These are the activations of a small neural network, seen along a few directions. Each row is one input.
In each table, some parts of the input vary, and every possible input appears once, in random order.
A made-up example of a description, with smaller parts first: one of 6 places along a line, together with either a single point or one of 11 places along a line or (one of 2 separate values, together with one of 8 places around a ring).
Shared parts are said once, and a part with two or three values counts as separate values.
(in the rows, 128 means zero)

Other details of the inputs shift rows strongly along three fixed directions, in all tables alike. That doesn't count.

A family of inputs:
x1: [157 130 160 117 112 106 160 111  91 152 130 101  88]
x2: [124  90 178 111 127 116 109 131 130 110 144  73 168]
x3: [137 159 124 122 102 131 179 115  92 155 115 139  84]
x4: [122 167  74 138 138 121 114 137 130 124 118 151 122]
x5: [119 147  71 142 149 145  94 139 147 128 108 155 104]
x6: [113 200 126 120 130  80 124 114 117 107 194 157 181]
x7: [124 133  60 157 160 131  95 156 155 124 102 155 112]
x8: [144 161  77 144 141 129 128 135 128 153 112 163  75]
x9: [146 136 121 129 118 146 164 121 112 164 106 147  73]
x10: [129 201 159  96 101  86 167  93  76 137 185 125 141]
x11: [136 178 118 125 101 113 183 111  89 149 120 149  94]
x12: [112 124  58 159 148 155  99 152 166 114  82 167 123]
x13: [135 159  80 144 120 137 153 125 117 145  86 167  74]
x14: [134  94 151 120 111 151 138 123 125 133 112 107 118]
x15: [105 207 131 117 117  93 154 107 107 112 182 175 172]
x16: [128 135  64 151 136 162 122 137 148 143  84 174  80]
x17: [130 143  69 160 145 140 139 146 143 142  94 178  84]
x18: [119 162 117 124 116 126 148 116 119 132 141 155 133]
x19: [112 222 112 125 130  77 133 115 109 112 187 171 163]
x20: [124  52 167 131 138 148 112 142 159 115 128  95 167]
x21: [112 139  76 147 140 154 111 136 152 125 102 171 112]
x22: [114  98  77 144 162 139  60 159 182  97 112 135 162]
x23: [114  72 177 116 122 155 118 131 142 119 133  87 166]
x24: [135 185 110 118 114 113 155 117  91 146 135 137  95]
x25: [114 245  85 124 131  84 142 114 101 124 173 191 135]
x26: [119 162 127 127 123 124 144 116 118 128 139 161 127]
x27: [ 96 118  96 140 142 147  84 141 167  88 124 153 175]
x28: [ 97 185 148 110 135  88 104 116 125  88 199 141 210]
x29: [128 151  68 136 140 139 104 138 140 128 111 153 109]
x30: [139  89 152 125 114 135 141 126 128 132 109 108 119]
x31: [150 129 100 138 136 124 133 133 122 149 105 132  81]
x32: [119  74 170 115 136 150  92 136 144 119 134  72 157]
x33: [141 107 147 112 118 140 131 127 113 143 125  88 114]
x34: [138  82 162 111 122 146 111 128 127 129 123  76 128]
x35: [118 107  77 158 170 144  76 161 174 114 105 144 127]
x36: [128 132 156 118 107 111 161 119 109 129 136 118 138]
x37: [123  64 168 128 147 146  85 146 156 117 133  79 159]
x38: [140 141 102 145 126 139 154 131 125 156 109 160  85]
x39: [ 90 177 153 115 126  96 122 112 129  85 193 157 218]
x40: [140 130 108 132 117 153 154 123 121 159  99 144  77]
x41: [139 121 156 114 118 113 141 126 107 137 132  91 123]
x42: [137  94 161 129 118 129 149 122 119 134 115 109 115]
x43: [137 175 114 123 104 112 172 108  99 141 124 155 106]
x44: [142 157 153 106 104 115 158 106  83 146 137 107  96]
x45: [108 224  88 135 142  72 120 117 122  97 178 190 160]
x46: [120  84 185 111 123 142 124 125 136 119 151  97 177]
x47: [121 172 170 112 109  81 166  99 105 111 187 144 175]
x48: [135  70 178 120 138 130 103 133 143 116 142  78 154]
x49: [116 141  60 147 155 151  89 151 156 129 105 154 112]
x50: [ 91 187 112 134 136  91 103 118 151  75 189 190 216]
x51: [134 145 122 131 132 106 130 124 115 128 130 130 113]
x52: [155 132 158 110 107 108 159 112  91 151 126  98  90]
x53: [132 133 108 142 131 137 136 131 139 138 119 159 112]
x54: [146 107 148 114 118 132 131 124 115 140 118  88 115]
x55: [128 125  99 136 139 138 107 141 136 128 102 121 113]
x56: [145  89 139 129 135 131 123 138 128 140 116  95 114]
x57: [153 107 157 125 108 126 175 116 104 156 111 113  89]
x58: [131  58 163 125 148 140  90 144 159 114 134  80 160]
x59: [137  74 161 127 141 139 115 143 138 133 124  81 128]
x60: [103  96  91 160 164 148  82 158 186  96 112 157 162]
x61: [139 126 116 137 139 133 113 134 135 139 122 132 103]
x62: [134 143  64 156 152 129 114 147 139 138  93 156  82]
x63: [146 141 165 121 106 109 181 105  97 147 138 130 101]
x64: [150 130 163 108  91 133 185 105  87 159 121 110  88]
x65: [138  89 148 125 115 137 146 131 127 138 110 105 123]
x66: [104 100  99 154 156 151  79 150 181  99 118 157 162]
x67: [155 121 146 114 110 129 156 120  95 160 113  89  87]
x68: [117  94  73 160 155 149  94 157 176 112  97 158 141]
x69: [136 115 161 116 104 128 152 112 112 130 124 109 130]
x70: [131  89 154 136 127 149 135 135 136 140 113 114 116]
x71: [152 108 163 119 108 149 169 115 103 166 109 115  75]
x72: [152 111 143 119 127 146 141 130 111 165 115 101  83]
x73: [154  99 146 123 106 138 169 123 110 159  95 110  80]
x74: [117 107  88 148 166 135  76 156 173 106 127 139 156]
x75: [134  93 148 120 112 153 142 128 124 138 114 105 123]
x76: [149 117 156 116 123 141 143 121 103 160 116 100  78]
x77: [121  67 183 125 128 146 120 136 145 121 137  91 165]
x78: [155 111 143 118 116 125 151 127 104 159 110  92  85]
x79: [118 104 107 143 136 140 116 144 152 118 100 137 132]
x80: [112  59 164 123 128 162 101 140 154 106 119  88 170]
x81: [144 157 107 138 132 126 139 127 113 155 115 145  70]
x82: [109 140 132 117 132 120 100 129 132 101 152 116 171]
x83: [126  71 166 111 134 150  92 132 146 120 137  74 159]
x84: [104  90  93 158 163 149  77 155 188  92 112 156 163]
x85: [109 154 186  96 123  91 110 106 118  92 206 111 213]
x86: [107 140 187 110 113  80 132 103 122  81 194 124 222]
x87: [150 101 143 124 105 148 166 123 108 159  94 105  87]
x88: [142 140 102 129 129 143 128 126 120 153 107 132  75]
x89: [145 104 154 124 107 133 164 120 108 149 100 110  87]
x90: [102 191 130 128 121  76 143 111 117  92 176 169 187]
x91: [124 110 176 104 131 123 108 122 129 115 167  94 175]
x92: [106  99  72 149 165 151  49 159 183  91 102 134 161]
x93: [111  88 186 113 118 143 122 122 135 113 145  91 174]
x94: [136 196  77 135 126  99 145 122 104 140 118 167  81]
x95: [112 154 182 111 108  80 157 106 104 102 185 123 195]
x96: [130 150  69 141 140 131 103 137 140 124 105 152 109]
Each input here is: one of 2 separate values, together with one of 6 places around a ring, together with one of 8 places around a ring.
Question: The inputs of x23 and x49 match in every part but the choice among 2 separate values. If x60 is changed in the same way as x23 into x49, which row does it become?
Answer: x35
Question: The inputs of x5 and x21 match in every part but the choice among 2 separate values. If x94 is changed in the same way as x5 into x21, which row does it become?
Answer: x89
Question: A walk changes only the place on the ring of 8. It starts at x53 and steps to x9. List the rest of the walk in order.
Answer: x40, x64, x43, x73, x57, x47
Question: Change only the choice among 2 separate values in x45. List by row number the other rows that result.
Answer: x84

A family of inputs:
x97: [136  79 188 108 122 119 108 122 121 120 139  52 145]
x98: [113  75  90 152 156 183  60 154 181 113  82 131 125]
x99: [116 193 109 129 114  98 167 113 109 121 152 177 153]
x100: [140  54 208 117 123 129 121 118 145 117 149  90 168]
x101: [153 105 191 110  90 130 203 107  83 165 123  90  98]
x102: [154 139 167 110  84 118 216 102  71 169 117 117  72]
x103: [102 156 108 132 131 112 128 128 143  99 150 167 190]
x104: [ 86 145 116 135 128 106 103 124 157  71 154 160 212]
x105: [133 109  69 154 138 162 140 150 149 152  69 161  82]
x106: [119  90  82 145 160 181  80 156 174 131  92 141 121]
x107: [144 123 190 106 102 138 168 111  92 161 147  88 109]
x108: [159 159  50 147 138 133 135 139 115 164  74 151  23]
x109: [138 130  75 141 139 168 123 141 134 157  79 156  63]
x110: [140  99 180 119  99 134 180 121 105 152 129  94 121]
x111: [150 167  64 149 127 161 162 135 111 189  83 168  19]
x112: [130 223 106 132  98  91 203 106  84 147 150 185 110]
x113: [122 197  96 121 133  83 122 120 111 113 166 152 145]
x114: [138  88  71 147 165 158  82 163 163 141  86 117  96]
x115: [149 104 198 107  85 124 193 103  85 146 121  88 106]
x116: [114  67  83 146 163 188  62 163 187 120  83 134 126]
x117: [146  84 196 104 121 123 131 131 112 147 146  48 137]
x118: [152 149  75 140 125 162 157 129 108 180  76 158  20]
x119: [101 166 125 123 124 117 107 112 131  98 159 149 166]
x120: [141 235  97 117 117  72 172 104  74 150 164 159  96]
x121: [110 180  98 128 145  91  98 137 138 104 175 144 180]
x122: [145 130  94 165 155 138 142 146 131 159  85 164  47]
x123: [124  63  80 145 172 162  49 172 184 114  90 109 134]
x124: [ 93 157 124 120 134 116  88 120 149  77 171 150 201]
x125: [126 224  97 129 100  86 186 102  89 126 139 195 115]
x126: [ 93 154 123 134 123 103 113 119 144  77 153 160 206]
x127: [104 186 118 117 127 108 112 114 128  96 163 163 172]
x128: [146 159  71 146 122 156 150 124 112 173  70 163  18]
x129: [110 186  96 131 146  90  98 135 136 100 178 148 184]
x130: [137 107  71 154 131 163 144 146 141 150  67 158  69]
x131: [110 208 116 120 116 101 134 102 107 114 157 170 141]
x132: [141 246  92 124 117  72 170 112  76 152 164 167  98]
x133: [115 198 108 121 124 112 142 110 111 127 164 168 139]
x134: [143  80  83 147 157 158  79 159 159 130  77 108  89]
x135: [135  81 179 115 108 139 164 122 118 141 124  91 135]
x136: [139 104  70 145 155 147  85 156 156 131  81 124  85]
x137: [123  78  82 155 145 170 107 158 167 124  73 147 118]
x138: [109 178  98 132 142  89  86 126 134  90 157 147 173]
x139: [115  41 113 167 184 166  64 176 198 112  90 127 132]
x140: [161 132 207 118 109 103 204 106  70 175 134 101  62]
x141: [107 172 125 143 150  87 125 128 135 103 168 172 157]
x142: [171 151 177  97  95  98 185 101  59 170 127  80  61]
x143: [131  78 184 109 127 119  97 126 129 114 138  57 157]
x144: [131  86 192 109  99 127 160 114 114 123 128  88 145]
x145: [117  90  82 144 159 180  81 157 175 131  93 141 120]
x146: [ 97 151 127 117 134 121  91 123 148  86 160 147 190]
x147: [142  72 184 103 126 127 115 130 119 131 138  53 139]
x148: [123 210 124 142 134  75 166 113  99 126 166 183 116]
x149: [115 164 111 121 143  94  94 130 130  97 165 135 178]
x150: [ 86 136 117 133 138 113 102 132 163  73 169 157 232]
x151: [161 151  57 143 141 139 136 143 112 175  72 146  26]
x152: [153 151  75 142 130 165 157 132 111 185  77 159  27]
x153: [138  58 199 119 124 128 122 119 148 118 147  97 163]
x154: [152 129 193 105  89 133 178  93  74 163 126  88  75]
x155: [140  76 181 108 134 128 109 133 125 129 143  56 155]
x156: [130  62 186 105 138 129  95 137 139 119 148  50 176]
x157: [147 128 178 113  90 121 203 113  86 167 128 106 101]
x158: [144 108  66 148 156 152  94 156 147 142  83 128  78]
x159: [138  98 184 101 109 145 147 114 106 147 134  85 114]
x160: [126  74  73 151 171 159  46 169 184 106  84 117 129]
x161: [147  93 188 100 123 119 132 124 106 142 145  57 138]
x162: [122 199 123 114 113 107 153 103  95 128 162 161 129]
x163: [134  86 188 119  97 132 161 110 110 130 118  88 131]
x164: [ 88 144 116 123 148 126  80 131 162  85 173 150 213]
x165: [126  85  85 145 149 181  86 152 168 130  75 134  92]
x166: [116 161 115 139 135  94 117 114 150  95 172 185 175]
x167: [141  59 195 124 124 131 123 118 145 117 146  97 159]
x168: [159 126 170 112 106 110 156 108  81 155 124  74  80]
x169: [127  65 196 116 108 141 150 130 130 131 136  76 163]
x170: [ 96 162 110 129 128 105 121 126 142  85 157 172 202]
x171: [131  49  86 149 175 172  54 173 185 122  88  97 130]
x172: [141  91 187 107 119 116 115 120 112 126 135  58 138]
x173: [133  58 208 102 115 157 115 122 127 122 130  60 149]
x174: [148 137  67 150 120 153 174 137 117 172  59 171  35]
x175: [ 85 149 125 124 139 119  73 123 158  74 166 149 211]
x176: [152 140  58 151 150 145 119 157 133 168  82 140  54]
x177: [101 151 135 145 155  93 110 132 147  91 172 160 178]
x178: [116 189 120 116 121 113 136 111 108 121 159 162 143]
x179: [141 105 175 111 116 112 125 116 106 130 138  67 124]
x180: [104 192 100 136 115  95 142 112 123 100 142 184 161]
x181: [101 168 113 127 120 100 133 120 135  89 149 170 182]
x182: [121  88  88 148 155 183  86 162 174 140  91 134 112]
x183: [150 142 184 103  94 131 188 105  78 177 143  97  82]
x184: [140  86 199 114  99 135 174 122 106 148 132  81 137]
x185: [115  26 210 116 114 148 113 129 150 102 121  60 187]
x186: [127  75  75 154 170 162  61 175 181 126  97 110 126]
x187: [105 177 114 122 134 118 116 118 131 107 170 160 175]
x188: [ 94 164 103 140 123 104 119 120 144  83 147 172 185]
x189: [148 126 177 111  85 118 198 102  83 149 121 106  94]
x190: [135  82 189 117 106 139 163 128 118 144 126  86 142]
x191: [ 89 149 123 122 140 120  75 125 158  67 172 150 217]
x192: [137 128  71 152 144 175 119 151 144 163  83 155  67]
x193: [128  67 196 110 107 136 141 122 127 114 124  81 163]
x194: [130  83 190 109 120 153 126 129 127 140 141  77 148]
x195: [148 216 118 132 108  78 186  92  91 144 159 199  96]
x196: [132 107  67 157 137 163 133 149 149 140  69 163  84]
x197: [100 153 113 119 149  91  69 134 153  72 170 132 209]
x198: [139 208 110 133 113  79 173  96 105 135 162 200 109]
Question: What is each input in this table made of?
Answer: one of 6 places around a ring, together with either one of 2 separate values or (one of 3 separate values, together with one of 5 places along a line)
Question: The inputs of x182 and x192 match in every part but the place on the ring of 6. If x145 is changed in the same way as x182 into x192, which row does it become?
Answer: x152
Question: The inputs of x128 and x154 match in every part but the place on the ring of 6. If x104 is changed in the same way as x128 into x154, which row does it become?
Answer: x163
Question: Change only the choice among 3 separate values in x116. List by row number the other rows that result.
Answer: x123, x174
Question: A walk changes only the place on the line of 5. It starts at x172 and steps to x142. List the rest of the walk in order.
Answer: x151, x161, x176
Question: A walk changes only the place on the line of 5. It starts at x131 and steps to x127. List the rest of the walk in order.
Answer: x109, x106, x194
Question: Change only the choice among 3 separate values in x112. List by row number the other rows that result.
Answer: x107, x129
Question: Change only the choice among 2 separate values in x153. List by row number the other rows that result.
Answer: x139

────

What this task involves: Retype exactly, and only, the lines above from the one where "167 131 138" occurs up to and including the one where "x41: [139 121" occurs.

Result below:
x20: [124  52 167 131 138 148 112 142 159 115 128  95 167]
x21: [112 139  76 147 140 154 111 136 152 125 102 171 112]
x22: [114  98  77 144 162 139  60 159 182  97 112 135 162]
x23: [114  72 177 116 122 155 118 131 142 119 133  87 166]
x24: [135 185 110 118 114 113 155 117  91 146 135 137  95]
x25: [114 245  85 124 131  84 142 114 101 124 173 191 135]
x26: [119 162 127 127 123 124 144 116 118 128 139 161 127]
x27: [ 96 118  96 140 142 147  84 141 167  88 124 153 175]
x28: [ 97 185 148 110 135  88 104 116 125  88 199 141 210]
x29: [128 151  68 136 140 139 104 138 140 128 111 153 109]
x30: [139  89 152 125 114 135 141 126 128 132 109 108 119]
x31: [150 129 100 138 136 124 133 133 122 149 105 132  81]
x32: [119  74 170 115 136 150  92 136 144 119 134  72 157]
x33: [141 107 147 112 118 140 131 127 113 143 125  88 114]
x34: [138  82 162 111 122 146 111 128 127 129 123  76 128]
x35: [118 107  77 158 170 144  76 161 174 114 105 144 127]
x36: [128 132 156 118 107 111 161 119 109 129 136 118 138]
x37: [123  64 168 128 147 146  85 146 156 117 133  79 159]
x38: [140 141 102 145 126 139 154 131 125 156 109 160  85]
x39: [ 90 177 153 115 126  96 122 112 129  85 193 157 218]
x40: [140 130 108 132 117 153 154 123 121 159  99 144  77]
x41: [139 121 156 114 118 113 141 126 107 137 132  91 123]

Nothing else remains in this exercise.